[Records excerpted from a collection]

================================

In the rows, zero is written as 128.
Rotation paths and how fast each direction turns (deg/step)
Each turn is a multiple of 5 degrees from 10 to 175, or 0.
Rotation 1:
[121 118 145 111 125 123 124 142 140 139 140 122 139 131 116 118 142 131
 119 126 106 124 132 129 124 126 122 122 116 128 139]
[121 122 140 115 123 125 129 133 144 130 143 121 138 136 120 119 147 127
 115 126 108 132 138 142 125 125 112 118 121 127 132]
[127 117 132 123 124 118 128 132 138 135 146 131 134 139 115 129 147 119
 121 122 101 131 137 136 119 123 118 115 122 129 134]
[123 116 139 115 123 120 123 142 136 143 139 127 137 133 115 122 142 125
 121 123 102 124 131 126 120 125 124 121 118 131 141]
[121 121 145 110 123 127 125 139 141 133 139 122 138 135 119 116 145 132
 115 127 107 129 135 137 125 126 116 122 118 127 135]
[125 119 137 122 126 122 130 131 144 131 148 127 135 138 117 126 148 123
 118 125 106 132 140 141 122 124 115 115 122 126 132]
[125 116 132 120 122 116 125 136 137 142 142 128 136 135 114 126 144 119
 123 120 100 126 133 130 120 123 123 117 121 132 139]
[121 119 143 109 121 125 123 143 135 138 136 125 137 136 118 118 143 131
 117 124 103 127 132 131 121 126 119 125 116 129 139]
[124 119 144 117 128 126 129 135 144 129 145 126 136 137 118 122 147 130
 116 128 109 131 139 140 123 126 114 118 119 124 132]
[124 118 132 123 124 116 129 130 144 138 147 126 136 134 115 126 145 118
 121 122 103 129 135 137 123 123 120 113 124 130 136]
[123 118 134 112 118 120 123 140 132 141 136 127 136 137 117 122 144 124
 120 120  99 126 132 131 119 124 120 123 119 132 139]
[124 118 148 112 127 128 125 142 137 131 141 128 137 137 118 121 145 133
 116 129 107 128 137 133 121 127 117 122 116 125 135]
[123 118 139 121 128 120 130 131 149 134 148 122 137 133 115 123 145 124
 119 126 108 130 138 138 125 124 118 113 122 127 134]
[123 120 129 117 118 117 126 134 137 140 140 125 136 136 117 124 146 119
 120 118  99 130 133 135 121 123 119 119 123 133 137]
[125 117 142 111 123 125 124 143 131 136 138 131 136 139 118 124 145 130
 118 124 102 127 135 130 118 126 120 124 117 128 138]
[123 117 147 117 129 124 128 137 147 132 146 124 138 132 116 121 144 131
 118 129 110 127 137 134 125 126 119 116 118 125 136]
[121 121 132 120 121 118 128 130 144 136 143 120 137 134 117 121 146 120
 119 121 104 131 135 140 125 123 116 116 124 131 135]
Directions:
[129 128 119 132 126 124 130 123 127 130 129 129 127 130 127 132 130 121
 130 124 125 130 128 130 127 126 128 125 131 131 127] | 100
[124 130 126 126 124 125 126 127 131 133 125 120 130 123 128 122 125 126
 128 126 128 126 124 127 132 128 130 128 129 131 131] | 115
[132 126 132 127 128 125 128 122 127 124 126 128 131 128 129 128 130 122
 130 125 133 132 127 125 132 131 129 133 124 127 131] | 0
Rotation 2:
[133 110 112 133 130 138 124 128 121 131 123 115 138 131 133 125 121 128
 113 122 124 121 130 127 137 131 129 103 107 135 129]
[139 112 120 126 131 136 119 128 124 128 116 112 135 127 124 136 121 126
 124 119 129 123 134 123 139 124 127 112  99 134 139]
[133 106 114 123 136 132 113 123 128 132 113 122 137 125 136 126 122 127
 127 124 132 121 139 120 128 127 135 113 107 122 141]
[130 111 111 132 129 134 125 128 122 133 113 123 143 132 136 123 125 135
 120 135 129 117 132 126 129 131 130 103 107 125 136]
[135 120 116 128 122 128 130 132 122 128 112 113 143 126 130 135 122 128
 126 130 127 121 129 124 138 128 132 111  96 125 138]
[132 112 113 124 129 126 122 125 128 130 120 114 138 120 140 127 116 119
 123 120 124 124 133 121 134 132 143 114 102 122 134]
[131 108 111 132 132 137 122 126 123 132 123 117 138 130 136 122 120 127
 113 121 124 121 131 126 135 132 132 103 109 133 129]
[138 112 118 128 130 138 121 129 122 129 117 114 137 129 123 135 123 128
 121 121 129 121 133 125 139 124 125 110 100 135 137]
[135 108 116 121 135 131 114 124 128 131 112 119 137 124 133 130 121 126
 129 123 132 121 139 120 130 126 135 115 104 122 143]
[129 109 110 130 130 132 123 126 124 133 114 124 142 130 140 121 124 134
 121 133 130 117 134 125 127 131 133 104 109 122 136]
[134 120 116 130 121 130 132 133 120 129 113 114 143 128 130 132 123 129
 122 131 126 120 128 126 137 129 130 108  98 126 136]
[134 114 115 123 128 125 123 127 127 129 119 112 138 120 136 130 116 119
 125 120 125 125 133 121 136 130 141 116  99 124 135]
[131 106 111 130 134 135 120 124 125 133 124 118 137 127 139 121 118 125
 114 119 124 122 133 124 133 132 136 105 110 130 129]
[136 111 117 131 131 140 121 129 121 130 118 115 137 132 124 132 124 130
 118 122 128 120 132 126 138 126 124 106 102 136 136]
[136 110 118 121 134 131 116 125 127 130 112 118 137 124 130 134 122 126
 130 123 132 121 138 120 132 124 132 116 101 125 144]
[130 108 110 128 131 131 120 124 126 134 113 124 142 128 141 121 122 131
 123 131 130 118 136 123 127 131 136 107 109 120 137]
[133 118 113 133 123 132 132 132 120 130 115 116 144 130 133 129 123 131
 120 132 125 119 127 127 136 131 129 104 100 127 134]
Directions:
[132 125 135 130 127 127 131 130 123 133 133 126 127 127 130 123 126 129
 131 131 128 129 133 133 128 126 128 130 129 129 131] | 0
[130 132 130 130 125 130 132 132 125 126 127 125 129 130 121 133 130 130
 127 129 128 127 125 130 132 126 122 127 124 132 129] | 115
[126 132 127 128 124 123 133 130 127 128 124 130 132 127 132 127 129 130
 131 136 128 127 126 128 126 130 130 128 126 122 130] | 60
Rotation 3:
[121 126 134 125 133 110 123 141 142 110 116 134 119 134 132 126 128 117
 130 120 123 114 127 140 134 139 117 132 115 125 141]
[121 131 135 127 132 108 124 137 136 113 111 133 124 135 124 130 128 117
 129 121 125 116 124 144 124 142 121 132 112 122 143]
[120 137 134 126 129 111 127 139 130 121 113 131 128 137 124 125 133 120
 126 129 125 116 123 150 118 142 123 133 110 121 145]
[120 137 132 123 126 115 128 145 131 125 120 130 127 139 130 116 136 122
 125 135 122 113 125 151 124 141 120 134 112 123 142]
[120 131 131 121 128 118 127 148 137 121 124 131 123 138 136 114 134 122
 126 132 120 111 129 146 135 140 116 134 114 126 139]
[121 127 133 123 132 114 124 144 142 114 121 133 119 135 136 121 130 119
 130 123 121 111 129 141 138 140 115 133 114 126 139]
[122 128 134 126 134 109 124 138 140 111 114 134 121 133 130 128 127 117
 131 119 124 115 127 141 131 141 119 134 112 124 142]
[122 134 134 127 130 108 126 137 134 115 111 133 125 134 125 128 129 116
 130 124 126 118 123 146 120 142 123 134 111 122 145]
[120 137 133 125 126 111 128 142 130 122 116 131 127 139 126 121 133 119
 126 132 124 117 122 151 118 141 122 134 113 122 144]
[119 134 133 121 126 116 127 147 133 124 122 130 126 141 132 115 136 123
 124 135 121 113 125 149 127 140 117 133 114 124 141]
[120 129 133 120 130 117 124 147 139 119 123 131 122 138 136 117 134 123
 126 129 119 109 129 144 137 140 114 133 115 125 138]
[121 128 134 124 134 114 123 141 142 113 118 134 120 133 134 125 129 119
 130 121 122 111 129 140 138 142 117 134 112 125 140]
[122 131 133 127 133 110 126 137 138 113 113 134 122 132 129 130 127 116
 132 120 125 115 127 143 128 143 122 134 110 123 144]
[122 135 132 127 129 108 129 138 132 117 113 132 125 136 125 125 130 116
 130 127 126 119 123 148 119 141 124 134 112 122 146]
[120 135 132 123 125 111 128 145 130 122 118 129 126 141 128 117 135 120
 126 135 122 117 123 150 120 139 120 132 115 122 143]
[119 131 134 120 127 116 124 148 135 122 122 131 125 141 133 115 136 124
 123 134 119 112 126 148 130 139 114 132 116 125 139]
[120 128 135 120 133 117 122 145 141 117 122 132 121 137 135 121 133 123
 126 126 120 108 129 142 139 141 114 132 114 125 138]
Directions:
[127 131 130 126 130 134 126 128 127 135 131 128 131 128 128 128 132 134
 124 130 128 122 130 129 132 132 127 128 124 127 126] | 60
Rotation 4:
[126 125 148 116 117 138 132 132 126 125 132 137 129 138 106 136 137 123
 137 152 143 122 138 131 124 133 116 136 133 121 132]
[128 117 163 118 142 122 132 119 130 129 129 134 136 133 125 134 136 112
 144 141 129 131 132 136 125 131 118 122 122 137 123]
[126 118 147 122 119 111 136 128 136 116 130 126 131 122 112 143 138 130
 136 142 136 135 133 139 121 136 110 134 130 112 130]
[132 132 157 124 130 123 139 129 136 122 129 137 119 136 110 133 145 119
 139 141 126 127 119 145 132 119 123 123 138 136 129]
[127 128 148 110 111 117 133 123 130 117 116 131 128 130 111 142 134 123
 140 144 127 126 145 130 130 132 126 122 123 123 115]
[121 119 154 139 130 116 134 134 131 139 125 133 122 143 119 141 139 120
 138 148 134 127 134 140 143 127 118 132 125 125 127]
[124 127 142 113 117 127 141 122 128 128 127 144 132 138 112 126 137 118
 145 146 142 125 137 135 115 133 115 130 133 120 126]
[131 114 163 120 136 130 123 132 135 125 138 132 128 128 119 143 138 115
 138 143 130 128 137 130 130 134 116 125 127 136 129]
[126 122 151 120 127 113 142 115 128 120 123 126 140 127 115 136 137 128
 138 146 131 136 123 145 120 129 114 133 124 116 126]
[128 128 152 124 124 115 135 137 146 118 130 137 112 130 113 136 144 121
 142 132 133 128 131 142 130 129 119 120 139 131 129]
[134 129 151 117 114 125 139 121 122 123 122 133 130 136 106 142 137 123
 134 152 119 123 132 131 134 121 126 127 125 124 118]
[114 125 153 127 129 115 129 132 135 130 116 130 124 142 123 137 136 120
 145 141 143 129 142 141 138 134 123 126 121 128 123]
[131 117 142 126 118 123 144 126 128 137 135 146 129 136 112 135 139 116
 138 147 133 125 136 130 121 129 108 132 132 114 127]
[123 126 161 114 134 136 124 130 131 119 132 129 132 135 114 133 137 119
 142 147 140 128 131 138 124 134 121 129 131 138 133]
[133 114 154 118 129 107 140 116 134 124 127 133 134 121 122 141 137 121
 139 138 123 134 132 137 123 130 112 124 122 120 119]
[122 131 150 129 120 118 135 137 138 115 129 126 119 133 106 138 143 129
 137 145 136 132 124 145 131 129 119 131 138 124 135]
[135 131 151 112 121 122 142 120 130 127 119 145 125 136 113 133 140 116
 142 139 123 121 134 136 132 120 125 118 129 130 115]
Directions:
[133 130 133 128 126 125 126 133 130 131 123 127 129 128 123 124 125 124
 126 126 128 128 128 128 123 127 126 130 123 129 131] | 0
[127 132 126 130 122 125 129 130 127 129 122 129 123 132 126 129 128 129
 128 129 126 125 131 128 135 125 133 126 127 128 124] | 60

================================

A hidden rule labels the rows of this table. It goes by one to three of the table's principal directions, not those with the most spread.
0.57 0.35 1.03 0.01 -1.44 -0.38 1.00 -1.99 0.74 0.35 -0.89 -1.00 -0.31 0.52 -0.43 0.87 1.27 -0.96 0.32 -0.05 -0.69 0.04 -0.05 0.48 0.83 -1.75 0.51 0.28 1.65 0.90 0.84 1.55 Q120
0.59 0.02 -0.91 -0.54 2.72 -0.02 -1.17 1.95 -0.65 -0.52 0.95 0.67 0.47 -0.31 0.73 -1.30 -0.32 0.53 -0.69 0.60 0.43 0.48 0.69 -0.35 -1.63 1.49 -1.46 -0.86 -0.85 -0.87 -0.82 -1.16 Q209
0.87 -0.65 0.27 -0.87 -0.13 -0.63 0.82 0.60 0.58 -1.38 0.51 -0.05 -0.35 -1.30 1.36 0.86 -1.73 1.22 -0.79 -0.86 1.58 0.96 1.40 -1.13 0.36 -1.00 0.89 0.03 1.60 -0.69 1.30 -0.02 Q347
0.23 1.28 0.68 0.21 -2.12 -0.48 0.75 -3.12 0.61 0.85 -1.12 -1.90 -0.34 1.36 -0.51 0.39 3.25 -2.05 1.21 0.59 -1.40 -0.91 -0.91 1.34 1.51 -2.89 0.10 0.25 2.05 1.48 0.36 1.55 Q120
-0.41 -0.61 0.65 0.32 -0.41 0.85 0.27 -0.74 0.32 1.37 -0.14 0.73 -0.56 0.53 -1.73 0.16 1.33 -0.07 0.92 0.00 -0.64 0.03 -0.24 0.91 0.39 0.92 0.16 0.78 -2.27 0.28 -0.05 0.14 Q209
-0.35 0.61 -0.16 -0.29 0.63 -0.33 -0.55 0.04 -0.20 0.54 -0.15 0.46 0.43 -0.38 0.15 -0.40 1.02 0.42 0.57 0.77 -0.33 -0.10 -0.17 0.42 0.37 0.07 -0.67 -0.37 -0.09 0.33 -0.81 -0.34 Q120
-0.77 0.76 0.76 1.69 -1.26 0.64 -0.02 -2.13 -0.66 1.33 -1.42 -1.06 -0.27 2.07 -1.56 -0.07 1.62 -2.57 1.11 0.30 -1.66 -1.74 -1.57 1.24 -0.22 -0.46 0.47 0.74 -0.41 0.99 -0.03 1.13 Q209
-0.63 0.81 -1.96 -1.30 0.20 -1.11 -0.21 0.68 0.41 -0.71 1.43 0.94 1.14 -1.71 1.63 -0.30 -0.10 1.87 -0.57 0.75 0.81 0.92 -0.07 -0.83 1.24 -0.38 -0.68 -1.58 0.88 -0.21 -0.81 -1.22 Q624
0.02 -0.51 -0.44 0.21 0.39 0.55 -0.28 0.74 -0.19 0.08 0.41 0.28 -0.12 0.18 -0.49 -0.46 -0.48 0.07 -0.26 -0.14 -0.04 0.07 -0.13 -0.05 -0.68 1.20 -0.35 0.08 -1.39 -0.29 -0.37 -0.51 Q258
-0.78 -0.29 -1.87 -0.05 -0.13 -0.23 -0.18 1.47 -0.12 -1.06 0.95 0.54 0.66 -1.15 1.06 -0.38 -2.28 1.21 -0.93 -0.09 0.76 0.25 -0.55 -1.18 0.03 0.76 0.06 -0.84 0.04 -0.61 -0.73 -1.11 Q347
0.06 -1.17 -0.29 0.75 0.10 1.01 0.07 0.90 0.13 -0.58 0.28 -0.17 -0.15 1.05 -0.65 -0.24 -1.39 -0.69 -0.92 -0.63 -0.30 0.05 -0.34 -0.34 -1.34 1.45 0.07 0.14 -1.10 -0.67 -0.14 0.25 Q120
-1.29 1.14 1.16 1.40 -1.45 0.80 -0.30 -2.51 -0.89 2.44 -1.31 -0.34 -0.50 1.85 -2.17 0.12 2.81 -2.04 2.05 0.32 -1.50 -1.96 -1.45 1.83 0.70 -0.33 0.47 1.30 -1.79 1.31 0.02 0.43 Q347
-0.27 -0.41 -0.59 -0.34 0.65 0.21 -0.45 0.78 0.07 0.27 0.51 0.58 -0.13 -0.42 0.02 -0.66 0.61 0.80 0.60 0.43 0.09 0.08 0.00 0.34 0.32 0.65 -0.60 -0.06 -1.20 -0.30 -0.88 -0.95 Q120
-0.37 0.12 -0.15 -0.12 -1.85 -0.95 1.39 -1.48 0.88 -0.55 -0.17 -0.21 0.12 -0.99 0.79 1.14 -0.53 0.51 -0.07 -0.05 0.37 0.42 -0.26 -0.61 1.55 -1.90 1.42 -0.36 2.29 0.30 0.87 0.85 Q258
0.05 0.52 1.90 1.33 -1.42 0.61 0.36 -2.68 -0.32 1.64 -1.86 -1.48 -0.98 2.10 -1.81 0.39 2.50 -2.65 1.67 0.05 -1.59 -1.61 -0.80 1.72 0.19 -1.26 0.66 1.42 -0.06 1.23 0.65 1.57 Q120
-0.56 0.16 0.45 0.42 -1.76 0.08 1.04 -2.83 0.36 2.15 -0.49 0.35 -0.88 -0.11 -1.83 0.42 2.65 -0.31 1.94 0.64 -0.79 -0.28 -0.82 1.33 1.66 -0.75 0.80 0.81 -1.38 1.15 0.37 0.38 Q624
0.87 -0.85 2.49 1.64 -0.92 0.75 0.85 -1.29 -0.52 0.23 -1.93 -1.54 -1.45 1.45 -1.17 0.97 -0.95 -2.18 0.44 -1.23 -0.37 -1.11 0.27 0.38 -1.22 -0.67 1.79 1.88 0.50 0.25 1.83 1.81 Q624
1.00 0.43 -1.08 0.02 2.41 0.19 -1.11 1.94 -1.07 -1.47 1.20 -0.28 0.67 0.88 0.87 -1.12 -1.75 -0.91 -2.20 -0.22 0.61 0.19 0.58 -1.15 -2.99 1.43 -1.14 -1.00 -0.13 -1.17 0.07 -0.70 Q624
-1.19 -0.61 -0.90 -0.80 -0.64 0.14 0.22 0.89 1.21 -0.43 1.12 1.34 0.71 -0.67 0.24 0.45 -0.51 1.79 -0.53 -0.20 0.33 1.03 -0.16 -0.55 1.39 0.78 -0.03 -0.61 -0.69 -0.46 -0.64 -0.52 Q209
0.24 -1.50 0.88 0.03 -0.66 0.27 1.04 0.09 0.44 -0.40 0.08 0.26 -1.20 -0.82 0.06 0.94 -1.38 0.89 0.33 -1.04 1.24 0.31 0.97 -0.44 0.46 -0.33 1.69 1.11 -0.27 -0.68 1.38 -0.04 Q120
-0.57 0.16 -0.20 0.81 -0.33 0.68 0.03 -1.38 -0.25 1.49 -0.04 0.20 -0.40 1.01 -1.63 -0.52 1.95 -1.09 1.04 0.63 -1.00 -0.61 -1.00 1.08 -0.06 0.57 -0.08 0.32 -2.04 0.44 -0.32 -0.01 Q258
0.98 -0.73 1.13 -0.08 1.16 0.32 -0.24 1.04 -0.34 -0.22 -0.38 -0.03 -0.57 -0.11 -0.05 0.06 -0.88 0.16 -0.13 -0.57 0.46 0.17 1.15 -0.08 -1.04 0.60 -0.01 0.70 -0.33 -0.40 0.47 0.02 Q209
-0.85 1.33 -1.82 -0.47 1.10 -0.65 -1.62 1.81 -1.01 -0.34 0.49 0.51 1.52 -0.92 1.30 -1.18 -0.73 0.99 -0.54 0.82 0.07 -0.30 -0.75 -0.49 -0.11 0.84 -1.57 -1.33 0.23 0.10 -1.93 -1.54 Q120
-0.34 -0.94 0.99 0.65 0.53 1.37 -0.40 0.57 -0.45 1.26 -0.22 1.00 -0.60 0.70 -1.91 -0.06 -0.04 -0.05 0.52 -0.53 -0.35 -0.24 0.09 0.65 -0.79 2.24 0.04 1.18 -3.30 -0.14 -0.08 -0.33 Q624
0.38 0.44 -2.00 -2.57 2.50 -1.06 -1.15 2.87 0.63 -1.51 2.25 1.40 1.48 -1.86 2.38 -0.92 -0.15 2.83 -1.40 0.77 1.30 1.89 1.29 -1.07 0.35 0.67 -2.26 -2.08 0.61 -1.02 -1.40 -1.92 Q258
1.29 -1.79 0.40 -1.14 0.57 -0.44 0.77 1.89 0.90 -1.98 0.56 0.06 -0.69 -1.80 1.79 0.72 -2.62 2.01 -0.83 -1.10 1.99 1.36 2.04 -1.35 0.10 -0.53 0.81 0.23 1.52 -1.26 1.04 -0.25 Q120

================================

[WHAT THE EXERCISE ASKS]
Once you have identified the lines above that contain "rows", copy each of them.

[ANSWER SECTION]
In the rows, zero is written as 128.
A hidden rule labels the rows of this table. It goes by one to three of the table's principal directions, not those with the most spread.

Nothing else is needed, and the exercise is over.